**What you will do**
Identify the line that contains "13 | -14 | => | -17" in the material. Output it and every line after it, unchanged, through the end.

**Data extracts**
+--

Each row is a point. Two turns around zero, p and q, are shown by what they do to some points. Write where each new point lands after one turn and then the other. Backwards means that the second turn is done in reverse. Each puzzle has new turns, and all numbers are rounded.

Turn p:
| -20 | -10 | => | 22 |  4 |
|  -7 | -23 | => | 13 | 20 |
| 27 | 32 | => | -35 | -23 |
Turn q:
| 19 | 21 | => | 26 | 10 |
|  11 | -30 | => |  -4 | -32 |
| -30 |   8 | => | -23 |  21 |
Where do these land?
p, then q: |  8 | 31 | => | -27 | -17 |
p, then q backwards: |   9 | -43 | => | -17 |  40 |
q, then p: | -30 |  19 | => |   9 | -34 |
p, then q backwards: | 18 |  2 | => | -17 |  -5 |
p, then q: | -6 | -8 | => | 10 |  2 |

Turn p:
| -12 |   0 | -16 | -32 | => | -24 | -25 | -16 |  -2 |
| -5 | -6 |  7 | 23 | => | 12 |  7 | 21 |  2 |
| -32 | -15 | -14 |  -3 | => | -17 | -26 |  22 |  -1 |
| 17 | 20 |  3 | 22 | => |  22 |  21 |  -3 | -16 |
| 13 | 24 | 19 | -3 | => |  24 |   5 | -22 |   1 |
|  19 | -22 |   0 |  -6 | => | -18 |  18 |  -2 |  15 |
Turn q:
|  -6 | -17 |  13 | -14 | => | -17 | -18 |   8 |   3 |
| -20 | -15 |  -2 | -12 | => |  -8 | -23 |  -8 |  10 |
| 10 | 32 |  8 | 35 | => |   4 |  44 | -13 | -18 |
|  -2 |  15 |   4 | -19 | => |   6 | -13 |   1 | -20 |
|  19 | -15 | -22 |   9 | => | 16 |  9 | 14 | 25 |
Where do these land?
q, then p: | -9 |  6 | 10 | -9 | => | -13 | -10 |   0 |   5 |
q, then p: | -3 |  8 |  1 | 19 | => |   3 |  -5 |  -7 | -19 |
q, then p: | -36 | -25 |  11 |  -5 | => | -18 | -14 |  39 |  -4 |
q, then p: |   1 |   6 | -19 |  -4 | => | -5 | 19 | -5 | -1 |
q, then p backwards: | 48 |  5 | -4 | -1 | => | -3 | -9 |  5 | 47 |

+--

**Written solution**
|  -6 | -17 |  13 | -14 | => | -17 | -18 |   8 |   3 |
| -20 | -15 |  -2 | -12 | => |  -8 | -23 |  -8 |  10 |
| 10 | 32 |  8 | 35 | => |   4 |  44 | -13 | -18 |
|  -2 |  15 |   4 | -19 | => |   6 | -13 |   1 | -20 |
|  19 | -15 | -22 |   9 | => | 16 |  9 | 14 | 25 |
Where do these land?
q, then p: | -9 |  6 | 10 | -9 | => | -13 | -10 |   0 |   5 |
q, then p: | -3 |  8 |  1 | 19 | => |   3 |  -5 |  -7 | -19 |
q, then p: | -36 | -25 |  11 |  -5 | => | -18 | -14 |  39 |  -4 |
q, then p: |   1 |   6 | -19 |  -4 | => | -5 | 19 | -5 | -1 |
q, then p backwards: | 48 |  5 | -4 | -1 | => | -3 | -9 |  5 | 47 |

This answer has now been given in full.